What you have to do: In full and without change, repeat the records shown below.

● ● ● ● ● ● ●

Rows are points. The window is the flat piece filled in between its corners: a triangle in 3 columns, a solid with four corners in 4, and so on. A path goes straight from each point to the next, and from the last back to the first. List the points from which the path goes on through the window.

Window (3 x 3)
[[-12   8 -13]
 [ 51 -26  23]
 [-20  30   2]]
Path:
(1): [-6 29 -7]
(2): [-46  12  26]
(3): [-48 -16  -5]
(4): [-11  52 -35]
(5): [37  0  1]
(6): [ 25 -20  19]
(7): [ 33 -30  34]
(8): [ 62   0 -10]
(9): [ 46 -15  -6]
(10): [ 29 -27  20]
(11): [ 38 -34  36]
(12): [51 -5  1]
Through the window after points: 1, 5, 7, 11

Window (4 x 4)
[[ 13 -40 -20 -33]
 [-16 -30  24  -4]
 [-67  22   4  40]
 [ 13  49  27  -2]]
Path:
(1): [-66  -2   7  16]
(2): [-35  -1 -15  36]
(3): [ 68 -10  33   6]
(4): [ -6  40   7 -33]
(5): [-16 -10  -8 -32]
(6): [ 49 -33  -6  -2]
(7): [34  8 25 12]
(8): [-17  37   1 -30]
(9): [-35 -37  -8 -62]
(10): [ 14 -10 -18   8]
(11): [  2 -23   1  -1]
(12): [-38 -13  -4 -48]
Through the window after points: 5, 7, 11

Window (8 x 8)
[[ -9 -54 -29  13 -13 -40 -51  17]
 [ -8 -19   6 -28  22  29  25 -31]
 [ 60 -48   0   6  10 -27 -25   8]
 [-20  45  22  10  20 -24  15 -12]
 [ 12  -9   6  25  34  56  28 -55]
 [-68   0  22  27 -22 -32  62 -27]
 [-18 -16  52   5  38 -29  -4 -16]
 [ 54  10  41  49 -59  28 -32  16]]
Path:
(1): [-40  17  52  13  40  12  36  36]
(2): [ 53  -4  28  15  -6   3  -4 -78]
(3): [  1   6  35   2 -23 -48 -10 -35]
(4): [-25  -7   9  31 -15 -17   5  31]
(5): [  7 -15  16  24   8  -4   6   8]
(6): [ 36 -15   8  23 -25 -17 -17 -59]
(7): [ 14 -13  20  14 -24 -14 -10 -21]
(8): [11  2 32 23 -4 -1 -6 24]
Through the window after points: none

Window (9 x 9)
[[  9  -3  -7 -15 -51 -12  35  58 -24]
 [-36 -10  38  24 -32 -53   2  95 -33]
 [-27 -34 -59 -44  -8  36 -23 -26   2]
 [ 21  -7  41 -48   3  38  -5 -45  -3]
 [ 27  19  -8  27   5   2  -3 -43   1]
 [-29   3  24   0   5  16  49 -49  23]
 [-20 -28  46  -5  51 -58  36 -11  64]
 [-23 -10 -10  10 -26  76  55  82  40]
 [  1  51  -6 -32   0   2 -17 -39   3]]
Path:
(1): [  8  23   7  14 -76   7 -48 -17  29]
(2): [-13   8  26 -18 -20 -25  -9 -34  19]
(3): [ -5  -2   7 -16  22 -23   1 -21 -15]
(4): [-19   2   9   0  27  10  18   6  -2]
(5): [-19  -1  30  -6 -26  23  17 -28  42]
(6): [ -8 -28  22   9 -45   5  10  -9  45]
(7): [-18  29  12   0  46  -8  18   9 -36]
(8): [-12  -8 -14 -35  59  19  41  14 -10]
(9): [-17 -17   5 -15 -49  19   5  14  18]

● ● ● ● ● ● ●

Finished exercise:
Rows are points. The window is the flat piece filled in between its corners: a triangle in 3 columns, a solid with four corners in 4, and so on. A path goes straight from each point to the next, and from the last back to the first. List the points from which the path goes on through the window.

Window (3 x 3)
[[-12   8 -13]
 [ 51 -26  23]
 [-20  30   2]]
Path:
(1): [-6 29 -7]
(2): [-46  12  26]
(3): [-48 -16  -5]
(4): [-11  52 -35]
(5): [37  0  1]
(6): [ 25 -20  19]
(7): [ 33 -30  34]
(8): [ 62   0 -10]
(9): [ 46 -15  -6]
(10): [ 29 -27  20]
(11): [ 38 -34  36]
(12): [51 -5  1]
Through the window after points: 1, 5, 7, 11

Window (4 x 4)
[[ 13 -40 -20 -33]
 [-16 -30  24  -4]
 [-67  22   4  40]
 [ 13  49  27  -2]]
Path:
(1): [-66  -2   7  16]
(2): [-35  -1 -15  36]
(3): [ 68 -10  33   6]
(4): [ -6  40   7 -33]
(5): [-16 -10  -8 -32]
(6): [ 49 -33  -6  -2]
(7): [34  8 25 12]
(8): [-17  37   1 -30]
(9): [-35 -37  -8 -62]
(10): [ 14 -10 -18   8]
(11): [  2 -23   1  -1]
(12): [-38 -13  -4 -48]
Through the window after points: 5, 7, 11

Window (8 x 8)
[[ -9 -54 -29  13 -13 -40 -51  17]
 [ -8 -19   6 -28  22  29  25 -31]
 [ 60 -48   0   6  10 -27 -25   8]
 [-20  45  22  10  20 -24  15 -12]
 [ 12  -9   6  25  34  56  28 -55]
 [-68   0  22  27 -22 -32  62 -27]
 [-18 -16  52   5  38 -29  -4 -16]
 [ 54  10  41  49 -59  28 -32  16]]
Path:
(1): [-40  17  52  13  40  12  36  36]
(2): [ 53  -4  28  15  -6   3  -4 -78]
(3): [  1   6  35   2 -23 -48 -10 -35]
(4): [-25  -7   9  31 -15 -17   5  31]
(5): [  7 -15  16  24   8  -4   6   8]
(6): [ 36 -15   8  23 -25 -17 -17 -59]
(7): [ 14 -13  20  14 -24 -14 -10 -21]
(8): [11  2 32 23 -4 -1 -6 24]
Through the window after points: none

Window (9 x 9)
[[  9  -3  -7 -15 -51 -12  35  58 -24]
 [-36 -10  38  24 -32 -53   2  95 -33]
 [-27 -34 -59 -44  -8  36 -23 -26   2]
 [ 21  -7  41 -48   3  38  -5 -45  -3]
 [ 27  19  -8  27   5   2  -3 -43   1]
 [-29   3  24   0   5  16  49 -49  23]
 [-20 -28  46  -5  51 -58  36 -11  64]
 [-23 -10 -10  10 -26  76  55  82  40]
 [  1  51  -6 -32   0   2 -17 -39   3]]
Path:
(1): [  8  23   7  14 -76   7 -48 -17  29]
(2): [-13   8  26 -18 -20 -25  -9 -34  19]
(3): [ -5  -2   7 -16  22 -23   1 -21 -15]
(4): [-19   2   9   0  27  10  18   6  -2]
(5): [-19  -1  30  -6 -26  23  17 -28  42]
(6): [ -8 -28  22   9 -45   5  10  -9  45]
(7): [-18  29  12   0  46  -8  18   9 -36]
(8): [-12  -8 -14 -35  59  19  41  14 -10]
(9): [-17 -17   5 -15 -49  19   5  14  18]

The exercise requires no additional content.